** Opening Data for review block **
Below are the code and all the weights of a small trained network. Each question names an input and a target symbol and asks about switching units off, where a switched-off unit gives its printed mean instead of its output.

import numpy as np


def w(rows, s, z=0):
    codes = np.array(rows[::2]) - 128.0
    scale = np.full(codes.shape[1], s)
    scale[-1] = z or s
    return codes * scale


def norm(h):
    return h / np.sqrt((h * h).mean(-1, keepdims=True) + 1e-5)


def f(y):
    return y / 2 * (1 + np.tanh(0.7978845608 * (y + 0.044715 * y**3)))


def softmax(a):
    e = np.exp(a - a.max(-1, keepdims=True))
    return e / e.sum(-1, keepdims=True)


def log_softmax(a):
    a = a - a.max(-1, keepdims=True)
    return a - np.log(np.exp(a).sum(-1, keepdims=True))


def net(x, mask):
    ids = ['Φβγδεζηθλμπ'.index(c) for c in x.split()]
    T = len(ids)
    res = E[ids] + P[:T]
    u = 0
    for l in range(2):
        r = norm(res)
        for j in range(2):
            rows = slice(3 * j, 3 * j + 3)
            q, k, v = (r @ M[l][rows].T for M in (Q, K, V))
            z = softmax(np.where(np.tri(T) > 0, q @ k.T / 3**0.5, -1e9)) @ v
            o = O[l][rows]
            res = res + np.where(mask[u + j], z, o[:, -1]) @ o[:, :-1]
        u += 2
        y = f(norm(res) @ A[l][:, :-1].T + A[l][:, -1])
        res = res + np.where(mask[u : u + 4], y, B[l][:, -1]) @ B[l][:, :-1]
        u += 4
    return log_softmax(norm(res)[-1] @ U[:, :-1].T + U[:, -1])


Q, K, V, O, A, B = {}, {}, {}, {}, {}, {}
E = w([
[137,109,113,73,105,149,108,149,120],'Φ',
[160,65,142,102,103,160,120,145,103],'β',
[151,137,111,171,75,93,132,110,189],'γ',
[139,33,148,100,84,143,139,132,101],'δ',
[147,55,141,96,134,94,115,149,90],'ε',
[80,143,182,165,150,98,158,130,82],'ζ',
[141,161,188,185,166,166,182,133,76],'η',
[107,126,138,109,221,133,94,92,193],'θ',
[138,169,123,116,139,137,143,2,110],'λ',
[40,150,120,133,140,135,169,127,120],'μ',
[81,146,127,150,140,154,161,186,124],'π',
],0.0093)
P = w([
[83,160,79,133,131,173,4,112,77],'0',
[143,100,214,149,136,153,95,139,95],'1',
[149,99,193,129,139,138,136,144,104],'2',
[159,100,153,115,143,115,166,131,129],'3',
[176,112,126,121,135,98,200,122,129],'4',
[195,127,104,115,127,81,245,129,150],'5',
],0.0048)
Q[0] = w([
[174,48,129,40,118,110,129,71,134],'0.h0',
[168,106,108,97,81,162,140,110,112],'0.h0',
[122,104,246,125,141,157,149,156,105],'0.h0',
[81,111,198,126,142,183,135,190,39],'0.h1',
[214,1,62,61,87,91,86,153,206],'0.h1',
[59,127,196,69,244,191,135,139,142],'0.h1',
],0.008)
K[0] = w([
[128,111,142,121,160,87,187,75,133],'0.h0',
[99,124,131,125,103,101,194,110,126],'0.h0',
[82,121,64,125,169,130,134,114,86],'0.h0',
[92,148,60,154,120,160,112,179,71],'0.h1',
[118,101,156,115,170,111,234,168,179],'0.h1',
[92,122,152,161,161,165,2,140,126],'0.h1',
],0.01)
V[0] = w([
[161,102,98,207,94,165,105,119,136],'0.h0',
[151,112,157,220,121,80,124,113,174],'0.h0',
[125,120,149,135,60,97,188,22,93],'0.h0',
[125,123,103,152,58,122,169,253,188],'0.h1',
[191,183,183,74,105,63,101,95,54],'0.h1',
[245,157,122,135,221,149,89,211,167],'0.h1',
],0.0044)
O[0] = w([
[206,200,119,122,111,161,169,171,112,120],'0.h0',
[153,70,148,139,166,177,132,206,61,24],'0.h0',
[197,85,142,67,200,178,37,159,140,89],'0.h0',
[115,203,134,24,173,146,65,37,51,7],'0.h1',
[161,124,4,216,145,161,66,201,174,112],'0.h1',
[78,64,61,208,92,145,155,24,12,71],'0.h1',
],0.0039,0.0021)
A[0] = w([
[181,156,102,156,58,131,72,3,142,97],'0.n0',
[202,115,220,214,149,173,151,101,96,110],'0.n1',
[46,139,139,193,128,109,199,81,89,6],'0.n2',
[238,102,57,99,81,179,151,130,86,60],'0.n3',
],0.0051,0.0016)
B[0] = w([
[82,178,179,142,145,71,118,69,214,173],'0.n0',
[59,133,22,61,96,104,138,172,185,251],'0.n1',
[209,95,198,191,157,153,144,255,139,238],'0.n2',
[102,46,122,203,100,141,153,138,175,226],'0.n3',
],0.0049,0.0023)
Q[1] = w([
[143,96,80,158,128,89,67,87,217],'1.h0',
[255,50,87,60,179,133,83,60,237],'1.h0',
[84,5,101,146,152,133,114,87,168],'1.h0',
[146,179,132,93,134,155,87,87,47],'1.h1',
[107,151,187,159,167,81,183,202,145],'1.h1',
[146,40,99,74,194,128,112,114,105],'1.h1',
],0.0084)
** Closing Data for review block **
Instructions for the task: Lines of the data above that include the string "norm" must each be copied.

Exercise answer:
def norm(h):
        r = norm(res)
        y = f(norm(res) @ A[l][:, :-1].T + A[l][:, -1])
    return log_softmax(norm(res)[-1] @ U[:, :-1].T + U[:, -1])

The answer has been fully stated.